So that the copy matches the original, write out every entry exactly.

- PROVIDED RECORDS:
□ □ □ □ □

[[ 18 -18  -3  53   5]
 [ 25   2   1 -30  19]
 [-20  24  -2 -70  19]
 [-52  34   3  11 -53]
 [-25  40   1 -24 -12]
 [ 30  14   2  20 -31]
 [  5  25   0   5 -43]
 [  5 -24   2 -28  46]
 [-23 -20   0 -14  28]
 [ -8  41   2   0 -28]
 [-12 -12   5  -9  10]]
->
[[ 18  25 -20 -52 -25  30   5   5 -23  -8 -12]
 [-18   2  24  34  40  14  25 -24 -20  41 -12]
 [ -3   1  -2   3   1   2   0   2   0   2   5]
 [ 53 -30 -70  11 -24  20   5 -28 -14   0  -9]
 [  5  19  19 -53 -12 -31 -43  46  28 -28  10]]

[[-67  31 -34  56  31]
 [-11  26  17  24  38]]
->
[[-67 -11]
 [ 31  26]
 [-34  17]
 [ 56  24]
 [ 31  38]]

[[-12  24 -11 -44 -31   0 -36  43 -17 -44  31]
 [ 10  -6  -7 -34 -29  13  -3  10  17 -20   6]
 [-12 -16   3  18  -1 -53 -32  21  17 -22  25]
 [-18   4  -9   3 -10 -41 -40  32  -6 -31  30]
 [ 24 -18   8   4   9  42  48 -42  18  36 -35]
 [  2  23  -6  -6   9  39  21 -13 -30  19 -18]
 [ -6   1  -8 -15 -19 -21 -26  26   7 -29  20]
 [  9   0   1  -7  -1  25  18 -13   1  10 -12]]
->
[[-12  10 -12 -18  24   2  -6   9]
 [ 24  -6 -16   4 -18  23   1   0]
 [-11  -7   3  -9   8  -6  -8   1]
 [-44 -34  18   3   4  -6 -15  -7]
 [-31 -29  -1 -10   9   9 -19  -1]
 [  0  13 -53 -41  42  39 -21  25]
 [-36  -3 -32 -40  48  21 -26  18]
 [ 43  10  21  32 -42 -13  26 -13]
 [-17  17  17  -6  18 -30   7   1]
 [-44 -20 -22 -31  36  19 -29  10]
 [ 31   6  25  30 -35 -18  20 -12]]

□ □ □ □ □

- TASK ANSWER:
[[ 18 -18  -3  53   5]
 [ 25   2   1 -30  19]
 [-20  24  -2 -70  19]
 [-52  34   3  11 -53]
 [-25  40   1 -24 -12]
 [ 30  14   2  20 -31]
 [  5  25   0   5 -43]
 [  5 -24   2 -28  46]
 [-23 -20   0 -14  28]
 [ -8  41   2   0 -28]
 [-12 -12   5  -9  10]]
->
[[ 18  25 -20 -52 -25  30   5   5 -23  -8 -12]
 [-18   2  24  34  40  14  25 -24 -20  41 -12]
 [ -3   1  -2   3   1   2   0   2   0   2   5]
 [ 53 -30 -70  11 -24  20   5 -28 -14   0  -9]
 [  5  19  19 -53 -12 -31 -43  46  28 -28  10]]

[[-67  31 -34  56  31]
 [-11  26  17  24  38]]
->
[[-67 -11]
 [ 31  26]
 [-34  17]
 [ 56  24]
 [ 31  38]]

[[-12  24 -11 -44 -31   0 -36  43 -17 -44  31]
 [ 10  -6  -7 -34 -29  13  -3  10  17 -20   6]
 [-12 -16   3  18  -1 -53 -32  21  17 -22  25]
 [-18   4  -9   3 -10 -41 -40  32  -6 -31  30]
 [ 24 -18   8   4   9  42  48 -42  18  36 -35]
 [  2  23  -6  -6   9  39  21 -13 -30  19 -18]
 [ -6   1  -8 -15 -19 -21 -26  26   7 -29  20]
 [  9   0   1  -7  -1  25  18 -13   1  10 -12]]
->
[[-12  10 -12 -18  24   2  -6   9]
 [ 24  -6 -16   4 -18  23   1   0]
 [-11  -7   3  -9   8  -6  -8   1]
 [-44 -34  18   3   4  -6 -15  -7]
 [-31 -29  -1 -10   9   9 -19  -1]
 [  0  13 -53 -41  42  39 -21  25]
 [-36  -3 -32 -40  48  21 -26  18]
 [ 43  10  21  32 -42 -13  26 -13]
 [-17  17  17  -6  18 -30   7   1]
 [-44 -20 -22 -31  36  19 -29  10]
 [ 31   6  25  30 -35 -18  20 -12]]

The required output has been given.